(Beginning of DATA FOR PROCESSING)

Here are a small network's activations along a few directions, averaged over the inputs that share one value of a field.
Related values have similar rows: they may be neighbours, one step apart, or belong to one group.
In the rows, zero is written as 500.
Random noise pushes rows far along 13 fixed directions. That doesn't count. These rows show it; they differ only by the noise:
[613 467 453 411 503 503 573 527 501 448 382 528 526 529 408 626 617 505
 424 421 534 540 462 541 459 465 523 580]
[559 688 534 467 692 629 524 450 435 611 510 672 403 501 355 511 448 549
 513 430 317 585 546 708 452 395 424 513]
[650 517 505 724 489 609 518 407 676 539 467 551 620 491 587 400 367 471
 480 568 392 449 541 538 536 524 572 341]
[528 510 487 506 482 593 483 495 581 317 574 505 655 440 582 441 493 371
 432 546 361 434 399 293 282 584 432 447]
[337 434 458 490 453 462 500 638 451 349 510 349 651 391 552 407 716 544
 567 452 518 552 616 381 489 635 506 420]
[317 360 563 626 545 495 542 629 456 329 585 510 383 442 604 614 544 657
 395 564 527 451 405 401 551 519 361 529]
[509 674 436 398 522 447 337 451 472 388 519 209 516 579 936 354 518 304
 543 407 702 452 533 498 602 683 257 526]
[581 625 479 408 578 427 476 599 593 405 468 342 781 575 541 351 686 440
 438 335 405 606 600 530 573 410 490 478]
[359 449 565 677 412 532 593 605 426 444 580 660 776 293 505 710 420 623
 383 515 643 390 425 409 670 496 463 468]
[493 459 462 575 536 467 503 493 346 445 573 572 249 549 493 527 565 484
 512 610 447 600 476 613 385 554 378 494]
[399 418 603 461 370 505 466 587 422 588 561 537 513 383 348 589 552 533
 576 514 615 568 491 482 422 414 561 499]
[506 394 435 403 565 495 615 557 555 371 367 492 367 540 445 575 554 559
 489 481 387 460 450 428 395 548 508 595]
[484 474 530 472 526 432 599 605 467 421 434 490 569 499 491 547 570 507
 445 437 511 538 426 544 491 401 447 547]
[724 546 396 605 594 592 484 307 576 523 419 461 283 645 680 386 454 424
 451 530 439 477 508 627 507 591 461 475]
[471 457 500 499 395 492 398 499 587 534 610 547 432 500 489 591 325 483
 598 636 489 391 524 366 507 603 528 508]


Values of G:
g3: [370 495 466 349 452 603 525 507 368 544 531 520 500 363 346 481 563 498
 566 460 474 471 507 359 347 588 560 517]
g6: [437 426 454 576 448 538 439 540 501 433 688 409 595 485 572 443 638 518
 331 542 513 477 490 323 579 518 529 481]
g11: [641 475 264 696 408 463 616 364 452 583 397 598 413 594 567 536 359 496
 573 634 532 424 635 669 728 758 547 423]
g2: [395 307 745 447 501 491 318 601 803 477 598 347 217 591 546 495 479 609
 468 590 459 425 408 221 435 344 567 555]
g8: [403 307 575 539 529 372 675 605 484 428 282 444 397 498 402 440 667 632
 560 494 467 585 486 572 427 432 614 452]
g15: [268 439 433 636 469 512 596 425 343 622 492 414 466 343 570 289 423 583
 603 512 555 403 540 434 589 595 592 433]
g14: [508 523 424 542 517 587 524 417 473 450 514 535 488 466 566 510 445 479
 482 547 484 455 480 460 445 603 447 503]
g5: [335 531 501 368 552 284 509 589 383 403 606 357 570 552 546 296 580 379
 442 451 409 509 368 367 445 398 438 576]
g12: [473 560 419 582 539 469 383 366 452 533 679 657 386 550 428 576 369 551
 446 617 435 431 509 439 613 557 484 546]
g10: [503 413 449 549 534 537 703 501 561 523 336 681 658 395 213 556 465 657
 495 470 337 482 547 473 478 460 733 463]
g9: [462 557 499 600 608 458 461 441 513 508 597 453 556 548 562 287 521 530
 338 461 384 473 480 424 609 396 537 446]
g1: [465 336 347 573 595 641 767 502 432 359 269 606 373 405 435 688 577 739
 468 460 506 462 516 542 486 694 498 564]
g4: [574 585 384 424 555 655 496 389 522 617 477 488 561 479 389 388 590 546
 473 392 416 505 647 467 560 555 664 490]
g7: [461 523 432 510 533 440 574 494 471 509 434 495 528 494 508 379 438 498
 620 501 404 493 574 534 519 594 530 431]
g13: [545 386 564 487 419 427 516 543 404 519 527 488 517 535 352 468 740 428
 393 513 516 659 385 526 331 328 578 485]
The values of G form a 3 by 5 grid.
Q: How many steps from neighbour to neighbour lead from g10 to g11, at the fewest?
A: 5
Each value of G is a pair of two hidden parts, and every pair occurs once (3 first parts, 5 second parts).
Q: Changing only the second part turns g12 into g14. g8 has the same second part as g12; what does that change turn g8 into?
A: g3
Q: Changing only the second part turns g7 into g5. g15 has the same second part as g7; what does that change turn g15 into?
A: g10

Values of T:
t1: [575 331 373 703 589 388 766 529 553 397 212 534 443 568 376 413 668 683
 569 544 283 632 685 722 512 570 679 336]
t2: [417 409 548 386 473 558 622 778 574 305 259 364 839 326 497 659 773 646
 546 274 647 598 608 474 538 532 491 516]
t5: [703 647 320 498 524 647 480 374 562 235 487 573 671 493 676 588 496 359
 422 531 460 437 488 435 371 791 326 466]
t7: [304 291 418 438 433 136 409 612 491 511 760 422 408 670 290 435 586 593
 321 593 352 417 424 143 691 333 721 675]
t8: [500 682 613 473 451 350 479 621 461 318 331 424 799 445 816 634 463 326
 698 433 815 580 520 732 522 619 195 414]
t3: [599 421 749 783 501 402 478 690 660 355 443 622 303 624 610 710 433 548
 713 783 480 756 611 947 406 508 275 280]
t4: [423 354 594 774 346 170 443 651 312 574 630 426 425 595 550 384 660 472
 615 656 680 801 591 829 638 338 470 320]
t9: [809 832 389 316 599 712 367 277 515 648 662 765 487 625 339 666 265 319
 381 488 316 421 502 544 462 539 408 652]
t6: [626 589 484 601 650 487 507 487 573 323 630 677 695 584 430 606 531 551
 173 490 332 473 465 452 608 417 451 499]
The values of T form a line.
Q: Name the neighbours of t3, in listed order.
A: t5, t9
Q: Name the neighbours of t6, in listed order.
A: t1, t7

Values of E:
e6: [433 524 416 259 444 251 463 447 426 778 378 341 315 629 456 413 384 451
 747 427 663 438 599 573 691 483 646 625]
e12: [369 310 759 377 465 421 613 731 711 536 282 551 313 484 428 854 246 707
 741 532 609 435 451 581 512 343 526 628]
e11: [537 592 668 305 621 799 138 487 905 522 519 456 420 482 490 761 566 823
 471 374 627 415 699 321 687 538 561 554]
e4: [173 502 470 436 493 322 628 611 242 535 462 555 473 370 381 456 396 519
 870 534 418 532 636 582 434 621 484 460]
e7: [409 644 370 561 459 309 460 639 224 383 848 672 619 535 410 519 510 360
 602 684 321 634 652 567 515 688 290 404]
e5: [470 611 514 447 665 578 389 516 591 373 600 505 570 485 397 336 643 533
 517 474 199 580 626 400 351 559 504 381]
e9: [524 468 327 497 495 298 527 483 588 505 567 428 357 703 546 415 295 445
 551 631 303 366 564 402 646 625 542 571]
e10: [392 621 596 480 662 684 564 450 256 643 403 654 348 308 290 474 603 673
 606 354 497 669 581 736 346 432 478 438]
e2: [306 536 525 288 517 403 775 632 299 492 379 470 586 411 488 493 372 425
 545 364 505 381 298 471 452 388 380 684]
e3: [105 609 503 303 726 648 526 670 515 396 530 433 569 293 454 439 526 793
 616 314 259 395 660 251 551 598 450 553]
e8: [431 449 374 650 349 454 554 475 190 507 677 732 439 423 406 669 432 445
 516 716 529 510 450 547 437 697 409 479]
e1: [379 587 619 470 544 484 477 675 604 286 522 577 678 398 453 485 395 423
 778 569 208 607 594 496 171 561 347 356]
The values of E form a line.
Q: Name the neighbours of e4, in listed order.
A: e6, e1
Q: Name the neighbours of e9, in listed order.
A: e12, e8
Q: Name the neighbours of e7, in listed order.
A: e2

(End of DATA FOR PROCESSING)

WHAT NEEDS TO BE DONE – Where the word "form" occurs in a line of the records, copy that line.

EXERCISE OUTPUT –
The values of G form a 3 by 5 grid.
The values of T form a line.
The values of E form a line.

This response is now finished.